◆ Task to complete ◆
Return every entry exactly. Leave nothing out.

▼

Below is a small trained network, with its code and all its weights. Each question gives an input and a class and asks what happens when units are switched off, that is, made to give their printed mean instead of their output.

import numpy as np


def w(rows, s, z=0):
    codes = np.array(rows[::2]) - 128.0
    scale = np.full(codes.shape[1], s)
    scale[-1] = z or s
    return codes * scale


def f(y):
    return y / 2 * (1 + np.tanh(0.7978845608 * (y + 0.044715 * y**3)))


def log_softmax(a):
    a = a - a.max(-1, keepdims=True)
    return a - np.log(np.exp(a).sum(-1, keepdims=True))


def net(x, mask):
    res = np.array(x, float).reshape(1, 8) / 4 @ E
    y = f(res @ A[0][:, :-1].T + A[0][:, -1])
    res = res + np.where(mask, y, B[0][:, -1]) @ B[0][:, :-1]
    return log_softmax(res[-1] @ U[:, :-1].T + U[:, -1])


A, B = {}, {}
E = w([
[35,175,185,153,180,207,139,197,105,162],'x0',
[165,203,32,249,42,171,45,113,183,167],'x1',
[172,106,135,160,222,188,136,88,89,134],'x2',
[87,152,122,153,162,69,125,75,118,165],'x3',
[64,137,72,242,112,214,130,99,72,173],'x4',
[84,61,140,67,109,129,57,220,51,207],'x5',
[120,103,109,133,80,59,72,104,31,158],'x6',
[54,156,159,181,151,2,214,143,152,194],'x7',
],0.0055)
A[0] = w([
[110,190,146,170,102,111,155,112,224,53,234],'n0',
[168,118,223,60,186,182,147,171,148,152,252],'n1',
[133,62,224,12,194,158,121,254,208,94,221],'n2',
[180,224,42,186,8,120,74,99,185,142,231],'n3',
[64,78,87,65,90,159,47,204,61,166,107],'n4',
[121,80,64,103,80,146,28,230,90,150,180],'n5',
[125,120,162,3,177,44,166,93,141,151,174],'n6',
[139,140,172,165,101,220,124,138,133,95,159],'n7',
[190,68,54,113,45,155,10,135,131,104,215],'n8',
[241,151,53,178,15,152,117,134,182,99,207],'n9',
],0.0059,0.0036)
B[0] = w([
[100,165,192,108,108,118,121,82,96,173,195],'n0',
[170,195,143,79,118,142,204,60,143,127,220],'n1',
[198,123,154,85,49,119,195,29,188,148,255],'n2',
[229,186,72,167,80,156,98,30,221,253,241],'n3',
[110,209,243,218,100,160,78,194,119,185,193],'n4',
[57,226,151,216,89,177,90,147,33,197,198],'n5',
[206,131,186,56,22,88,184,124,104,68,206],'n6',
[76,160,71,30,205,176,214,153,168,81,160],'n7',
[110,240,124,130,64,201,130,109,97,201,217],'n8',
[162,189,66,106,111,213,200,47,131,178,225],'n9',
],0.0062,0.008)
U = w([
[193,76,161,38,62,3,181,75,152,73,144],'0',
[66,125,104,131,235,191,172,170,140,72,25],'1',
[123,67,27,204,147,28,51,138,177,172,11],'2',
[36,202,189,173,122,111,73,188,73,204,157],'3',
[176,40,107,88,141,148,24,210,119,37,2],'4',
[205,193,92,157,113,192,138,63,157,198,233],'5',
],0.0057,0.0039)

Each question gives the input, the list of numbers given to net, and the class t.
The units are the neurons (one row each of A and B). Each row of codes is followed by its name. A weight is (code - 128) times the scale printed after its matrix; where a second scale follows, it is the last column's (A, B and U).
mask holds one flag per neuron, in row order. A switched-off neuron (its flag False) gives its mean, the last column of its row in B, instead of its output. The means were averaged over made-up inputs and are rounded, as every weight is.
A unit's drop is (log p(t) with every unit on - log p(t) with that unit switched off) / (log p(t) with every unit on - log p(t) with every unit switched off).
The circuit of an input: a set's keep is (log p(t) with only the set's units on - log p(t) with every unit switched off) / (log p(t) with every unit on - log p(t) with every unit switched off). Starting from all 10 units, units are removed one at a time, each time the one whose removal leaves the highest keep (on an exact tie, the one counted first), for as long as the keep stays at least 0.8.
units of the circuit, in order: the units of the circuit, biggest drop first
unit that matters most: the unit with the biggest drop
top k neurons: the k neurons with the biggest drops, biggest first
drop when u is switched off: that unit's drop, to one decimal
input [6,-7,-5,-8,-1,3,-2,2], class 0: unit that matters most -> n2
input [1,-6,-7,-3,7,-8,1,7], class 3: units of the circuit, in order -> (n2 n3)
input [8,-4,8,-5,2,-7,-7,0], class 1: units of the circuit, in order -> (n3 n7)
input [4,0,-7,-7,-7,-1,-8,-5], class 0: units of the circuit, in order -> (n2 n3)
input [3,-5,-7,-3,6,0,-3,-4], class 3: top 2 neurons -> (n3 n9)
input [2,-6,-6,-5,1,2,7,-4], class 3: top 2 neurons -> (n4 n5)
input [3,3,7,3,0,2,0,-3], class 3: top 2 neurons -> (n2 n3)
input [3,7,0,-6,-8,7,2,8], class 3: units of the circuit, in order -> (n5 n9)
input [0,-6,-4,-6,7,0,-5,3], class 1: top 2 neurons -> (n3 n6)
input [5,-3,1,-1,6,-2,4,-4], class 1: drop when n0 is switched off -> 0.1
input [-6,-3,0,1,8,5,-1,7], class 2: drop when n8 is switched off -> 0.2
input [-4,-5,5,-6,-3,-1,0,-4], class 0: drop when n3 is switched off -> 0.1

▲

◆ Result ◆
Below is a small trained network, with its code and all its weights. Each question gives an input and a class and asks what happens when units are switched off, that is, made to give their printed mean instead of their output.

import numpy as np


def w(rows, s, z=0):
    codes = np.array(rows[::2]) - 128.0
    scale = np.full(codes.shape[1], s)
    scale[-1] = z or s
    return codes * scale


def f(y):
    return y / 2 * (1 + np.tanh(0.7978845608 * (y + 0.044715 * y**3)))


def log_softmax(a):
    a = a - a.max(-1, keepdims=True)
    return a - np.log(np.exp(a).sum(-1, keepdims=True))


def net(x, mask):
    res = np.array(x, float).reshape(1, 8) / 4 @ E
    y = f(res @ A[0][:, :-1].T + A[0][:, -1])
    res = res + np.where(mask, y, B[0][:, -1]) @ B[0][:, :-1]
    return log_softmax(res[-1] @ U[:, :-1].T + U[:, -1])


A, B = {}, {}
E = w([
[35,175,185,153,180,207,139,197,105,162],'x0',
[165,203,32,249,42,171,45,113,183,167],'x1',
[172,106,135,160,222,188,136,88,89,134],'x2',
[87,152,122,153,162,69,125,75,118,165],'x3',
[64,137,72,242,112,214,130,99,72,173],'x4',
[84,61,140,67,109,129,57,220,51,207],'x5',
[120,103,109,133,80,59,72,104,31,158],'x6',
[54,156,159,181,151,2,214,143,152,194],'x7',
],0.0055)
A[0] = w([
[110,190,146,170,102,111,155,112,224,53,234],'n0',
[168,118,223,60,186,182,147,171,148,152,252],'n1',
[133,62,224,12,194,158,121,254,208,94,221],'n2',
[180,224,42,186,8,120,74,99,185,142,231],'n3',
[64,78,87,65,90,159,47,204,61,166,107],'n4',
[121,80,64,103,80,146,28,230,90,150,180],'n5',
[125,120,162,3,177,44,166,93,141,151,174],'n6',
[139,140,172,165,101,220,124,138,133,95,159],'n7',
[190,68,54,113,45,155,10,135,131,104,215],'n8',
[241,151,53,178,15,152,117,134,182,99,207],'n9',
],0.0059,0.0036)
B[0] = w([
[100,165,192,108,108,118,121,82,96,173,195],'n0',
[170,195,143,79,118,142,204,60,143,127,220],'n1',
[198,123,154,85,49,119,195,29,188,148,255],'n2',
[229,186,72,167,80,156,98,30,221,253,241],'n3',
[110,209,243,218,100,160,78,194,119,185,193],'n4',
[57,226,151,216,89,177,90,147,33,197,198],'n5',
[206,131,186,56,22,88,184,124,104,68,206],'n6',
[76,160,71,30,205,176,214,153,168,81,160],'n7',
[110,240,124,130,64,201,130,109,97,201,217],'n8',
[162,189,66,106,111,213,200,47,131,178,225],'n9',
],0.0062,0.008)
U = w([
[193,76,161,38,62,3,181,75,152,73,144],'0',
[66,125,104,131,235,191,172,170,140,72,25],'1',
[123,67,27,204,147,28,51,138,177,172,11],'2',
[36,202,189,173,122,111,73,188,73,204,157],'3',
[176,40,107,88,141,148,24,210,119,37,2],'4',
[205,193,92,157,113,192,138,63,157,198,233],'5',
],0.0057,0.0039)

Each question gives the input, the list of numbers given to net, and the class t.
The units are the neurons (one row each of A and B). Each row of codes is followed by its name. A weight is (code - 128) times the scale printed after its matrix; where a second scale follows, it is the last column's (A, B and U).
mask holds one flag per neuron, in row order. A switched-off neuron (its flag False) gives its mean, the last column of its row in B, instead of its output. The means were averaged over made-up inputs and are rounded, as every weight is.
A unit's drop is (log p(t) with every unit on - log p(t) with that unit switched off) / (log p(t) with every unit on - log p(t) with every unit switched off).
The circuit of an input: a set's keep is (log p(t) with only the set's units on - log p(t) with every unit switched off) / (log p(t) with every unit on - log p(t) with every unit switched off). Starting from all 10 units, units are removed one at a time, each time the one whose removal leaves the highest keep (on an exact tie, the one counted first), for as long as the keep stays at least 0.8.
units of the circuit, in order: the units of the circuit, biggest drop first
unit that matters most: the unit with the biggest drop
top k neurons: the k neurons with the biggest drops, biggest first
drop when u is switched off: that unit's drop, to one decimal
input [6,-7,-5,-8,-1,3,-2,2], class 0: unit that matters most -> n2
input [1,-6,-7,-3,7,-8,1,7], class 3: units of the circuit, in order -> (n2 n3)
input [8,-4,8,-5,2,-7,-7,0], class 1: units of the circuit, in order -> (n3 n7)
input [4,0,-7,-7,-7,-1,-8,-5], class 0: units of the circuit, in order -> (n2 n3)
input [3,-5,-7,-3,6,0,-3,-4], class 3: top 2 neurons -> (n3 n9)
input [2,-6,-6,-5,1,2,7,-4], class 3: top 2 neurons -> (n4 n5)
input [3,3,7,3,0,2,0,-3], class 3: top 2 neurons -> (n2 n3)
input [3,7,0,-6,-8,7,2,8], class 3: units of the circuit, in order -> (n5 n9)
input [0,-6,-4,-6,7,0,-5,3], class 1: top 2 neurons -> (n3 n6)
input [5,-3,1,-1,6,-2,4,-4], class 1: drop when n0 is switched off -> 0.1
input [-6,-3,0,1,8,5,-1,7], class 2: drop when n8 is switched off -> 0.2
input [-4,-5,5,-6,-3,-1,0,-4], class 0: drop when n3 is switched off -> 0.1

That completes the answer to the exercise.